Top of PROVIDED DATA
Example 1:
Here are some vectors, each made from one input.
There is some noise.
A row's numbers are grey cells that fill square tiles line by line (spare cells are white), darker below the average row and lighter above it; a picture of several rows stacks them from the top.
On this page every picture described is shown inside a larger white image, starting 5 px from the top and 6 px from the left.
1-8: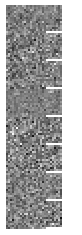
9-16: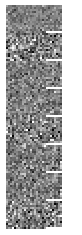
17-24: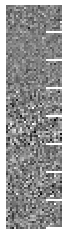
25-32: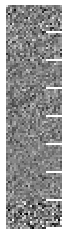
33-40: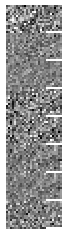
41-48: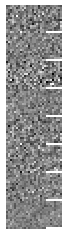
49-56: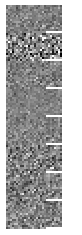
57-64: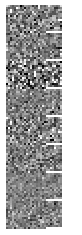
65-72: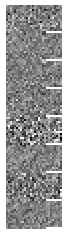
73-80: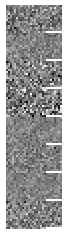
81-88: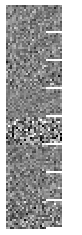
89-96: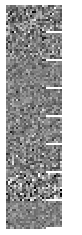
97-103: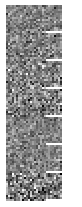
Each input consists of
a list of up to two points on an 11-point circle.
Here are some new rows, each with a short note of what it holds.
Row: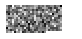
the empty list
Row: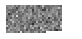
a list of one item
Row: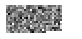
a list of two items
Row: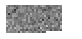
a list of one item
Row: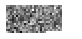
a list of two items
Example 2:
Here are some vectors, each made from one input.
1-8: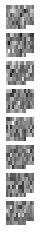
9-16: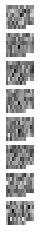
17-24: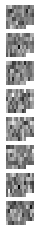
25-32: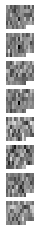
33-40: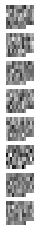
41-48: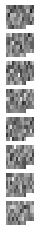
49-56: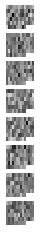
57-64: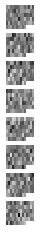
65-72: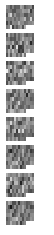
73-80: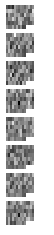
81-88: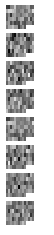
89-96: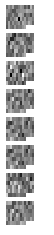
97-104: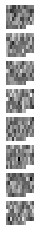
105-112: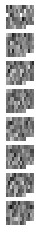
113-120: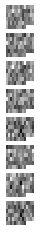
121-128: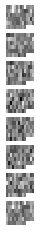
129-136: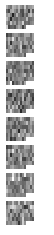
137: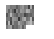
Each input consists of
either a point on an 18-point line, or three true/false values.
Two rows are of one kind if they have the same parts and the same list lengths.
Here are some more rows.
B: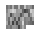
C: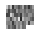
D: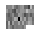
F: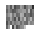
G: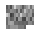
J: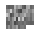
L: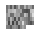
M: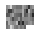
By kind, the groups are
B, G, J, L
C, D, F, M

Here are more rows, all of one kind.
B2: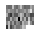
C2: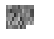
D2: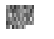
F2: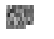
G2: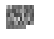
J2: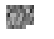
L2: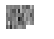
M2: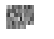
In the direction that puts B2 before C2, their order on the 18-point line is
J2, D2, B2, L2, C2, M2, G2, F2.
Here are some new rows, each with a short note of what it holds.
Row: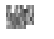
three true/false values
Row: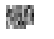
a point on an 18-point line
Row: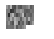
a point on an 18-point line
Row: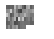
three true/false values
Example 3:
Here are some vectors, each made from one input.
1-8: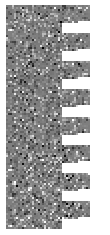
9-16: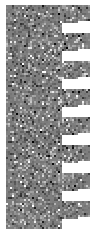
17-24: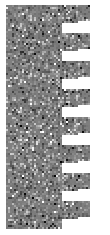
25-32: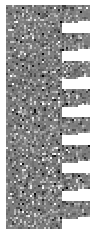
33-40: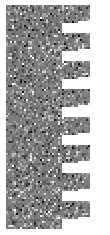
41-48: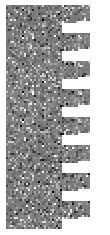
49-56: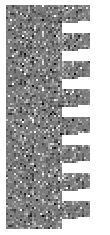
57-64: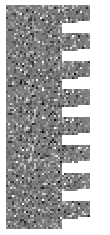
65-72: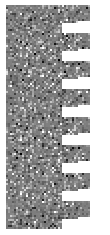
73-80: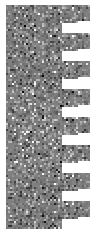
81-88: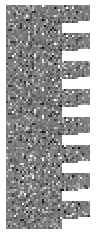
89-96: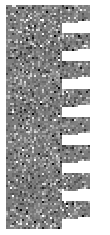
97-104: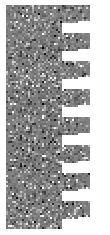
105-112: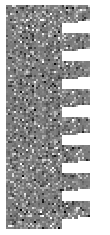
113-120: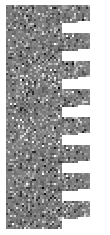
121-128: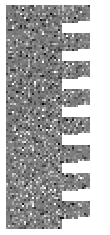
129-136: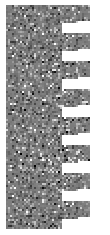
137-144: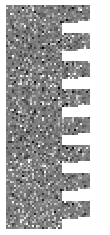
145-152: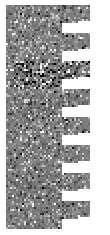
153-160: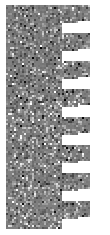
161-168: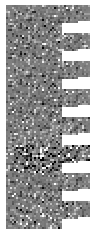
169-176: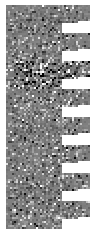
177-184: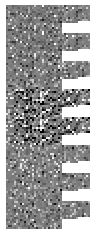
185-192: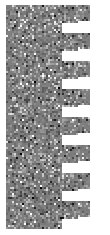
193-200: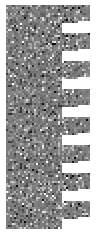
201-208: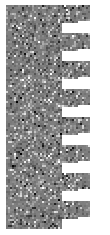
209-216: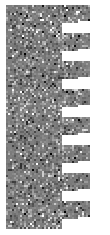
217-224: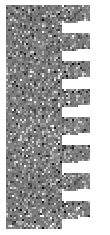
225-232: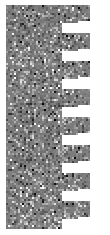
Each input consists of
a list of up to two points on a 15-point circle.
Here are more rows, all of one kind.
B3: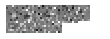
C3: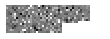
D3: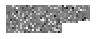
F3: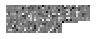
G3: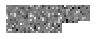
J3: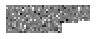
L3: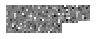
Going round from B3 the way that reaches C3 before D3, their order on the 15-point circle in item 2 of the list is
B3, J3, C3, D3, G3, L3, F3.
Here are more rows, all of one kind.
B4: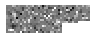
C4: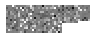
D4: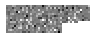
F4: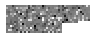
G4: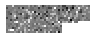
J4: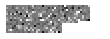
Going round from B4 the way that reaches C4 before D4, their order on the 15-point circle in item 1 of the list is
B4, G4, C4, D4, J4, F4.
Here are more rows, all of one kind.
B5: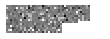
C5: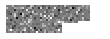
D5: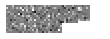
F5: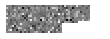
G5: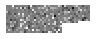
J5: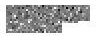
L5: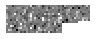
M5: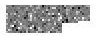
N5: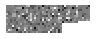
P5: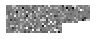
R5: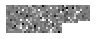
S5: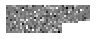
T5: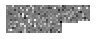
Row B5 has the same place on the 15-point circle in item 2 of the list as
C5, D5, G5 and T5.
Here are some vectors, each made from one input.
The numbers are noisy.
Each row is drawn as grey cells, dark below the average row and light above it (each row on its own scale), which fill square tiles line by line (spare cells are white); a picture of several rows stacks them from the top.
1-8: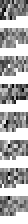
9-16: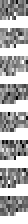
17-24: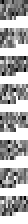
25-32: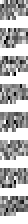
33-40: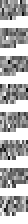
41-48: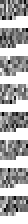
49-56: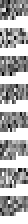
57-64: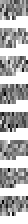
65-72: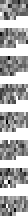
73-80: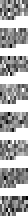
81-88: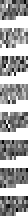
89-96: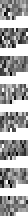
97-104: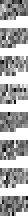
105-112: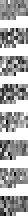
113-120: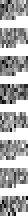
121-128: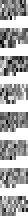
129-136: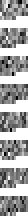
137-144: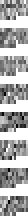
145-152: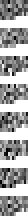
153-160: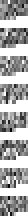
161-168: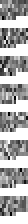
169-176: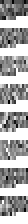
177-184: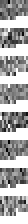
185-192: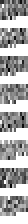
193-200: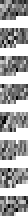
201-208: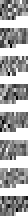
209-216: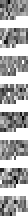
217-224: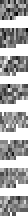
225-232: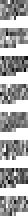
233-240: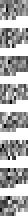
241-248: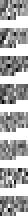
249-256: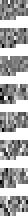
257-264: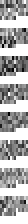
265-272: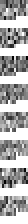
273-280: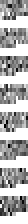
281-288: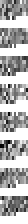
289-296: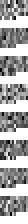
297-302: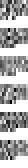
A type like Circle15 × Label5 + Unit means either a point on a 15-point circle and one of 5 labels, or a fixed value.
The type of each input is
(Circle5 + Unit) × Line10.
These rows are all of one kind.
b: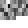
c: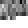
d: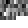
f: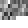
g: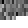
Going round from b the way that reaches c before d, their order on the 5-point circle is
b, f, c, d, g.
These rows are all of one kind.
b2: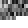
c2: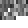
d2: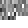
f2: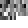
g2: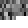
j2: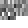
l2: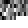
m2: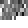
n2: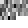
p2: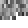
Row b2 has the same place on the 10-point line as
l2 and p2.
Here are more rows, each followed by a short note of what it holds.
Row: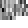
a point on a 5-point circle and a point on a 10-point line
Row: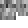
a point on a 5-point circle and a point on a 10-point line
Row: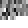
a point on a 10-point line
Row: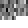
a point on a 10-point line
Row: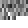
Bottom of PROVIDED DATA
- PROBLEM DESCRIPTION
Write out all the entries precisely as given, omitting each image.

- RESPONSE BELOW
Example 1:
Here are some vectors, each made from one input.
There is some noise.
A row's numbers are grey cells that fill square tiles line by line (spare cells are white), darker below the average row and lighter above it; a picture of several rows stacks them from the top.
On this page every picture described is shown inside a larger white image, starting 5 px from the top and 6 px from the left.
1-8:
9-16:
17-24:
25-32:
33-40:
41-48:
49-56:
57-64:
65-72:
73-80:
81-88:
89-96:
97-103:
Each input consists of
a list of up to two points on an 11-point circle.
Here are some new rows, each with a short note of what it holds.
Row:
the empty list
Row:
a list of one item
Row:
a list of two items
Row:
a list of one item
Row:
a list of two items
Example 2:
Here are some vectors, each made from one input.
1-8:
9-16:
17-24:
25-32:
33-40:
41-48:
49-56:
57-64:
65-72:
73-80:
81-88:
89-96:
97-104:
105-112:
113-120:
121-128:
129-136:
137:
Each input consists of
either a point on an 18-point line, or three true/false values.
Two rows are of one kind if they have the same parts and the same list lengths.
Here are some more rows.
B:
C:
D:
F:
G:
J:
L:
M:
By kind, the groups are
B, G, J, L
C, D, F, M

Here are more rows, all of one kind.
B2:
C2:
D2:
F2:
G2:
J2:
L2:
M2:
In the direction that puts B2 before C2, their order on the 18-point line is
J2, D2, B2, L2, C2, M2, G2, F2.
Here are some new rows, each with a short note of what it holds.
Row:
three true/false values
Row:
a point on an 18-point line
Row:
a point on an 18-point line
Row:
three true/false values
Example 3:
Here are some vectors, each made from one input.
1-8:
9-16:
17-24:
25-32:
33-40:
41-48:
49-56:
57-64:
65-72:
73-80:
81-88:
89-96:
97-104:
105-112:
113-120:
121-128:
129-136:
137-144:
145-152:
153-160:
161-168:
169-176:
177-184:
185-192:
193-200:
201-208:
209-216:
217-224:
225-232:
Each input consists of
a list of up to two points on a 15-point circle.
Here are more rows, all of one kind.
B3:
C3:
D3:
F3:
G3:
J3:
L3:
Going round from B3 the way that reaches C3 before D3, their order on the 15-point circle in item 2 of the list is
B3, J3, C3, D3, G3, L3, F3.
Here are more rows, all of one kind.
B4:
C4:
D4:
F4:
G4:
J4:
Going round from B4 the way that reaches C4 before D4, their order on the 15-point circle in item 1 of the list is
B4, G4, C4, D4, J4, F4.
Here are more rows, all of one kind.
B5:
C5:
D5:
F5:
G5:
J5:
L5:
M5:
N5:
P5:
R5:
S5:
T5:
Row B5 has the same place on the 15-point circle in item 2 of the list as
C5, D5, G5 and T5.
Here are some vectors, each made from one input.
The numbers are noisy.
Each row is drawn as grey cells, dark below the average row and light above it (each row on its own scale), which fill square tiles line by line (spare cells are white); a picture of several rows stacks them from the top.
1-8:
9-16:
17-24:
25-32:
33-40:
41-48:
49-56:
57-64:
65-72:
73-80:
81-88:
89-96:
97-104:
105-112:
113-120:
121-128:
129-136:
137-144:
145-152:
153-160:
161-168:
169-176:
177-184:
185-192:
193-200:
201-208:
209-216:
217-224:
225-232:
233-240:
241-248:
249-256:
257-264:
265-272:
273-280:
281-288:
289-296:
297-302:
A type like Circle15 × Label5 + Unit means either a point on a 15-point circle and one of 5 labels, or a fixed value.
The type of each input is
(Circle5 + Unit) × Line10.
These rows are all of one kind.
b:
c:
d:
f:
g:
Going round from b the way that reaches c before d, their order on the 5-point circle is
b, f, c, d, g.
These rows are all of one kind.
b2:
c2:
d2:
f2:
g2:
j2:
l2:
m2:
n2:
p2:
Row b2 has the same place on the 10-point line as
l2 and p2.
Here are more rows, each followed by a short note of what it holds.
Row:
a point on a 5-point circle and a point on a 10-point line
Row:
a point on a 5-point circle and a point on a 10-point line
Row:
a point on a 10-point line
Row:
a point on a 10-point line
Row:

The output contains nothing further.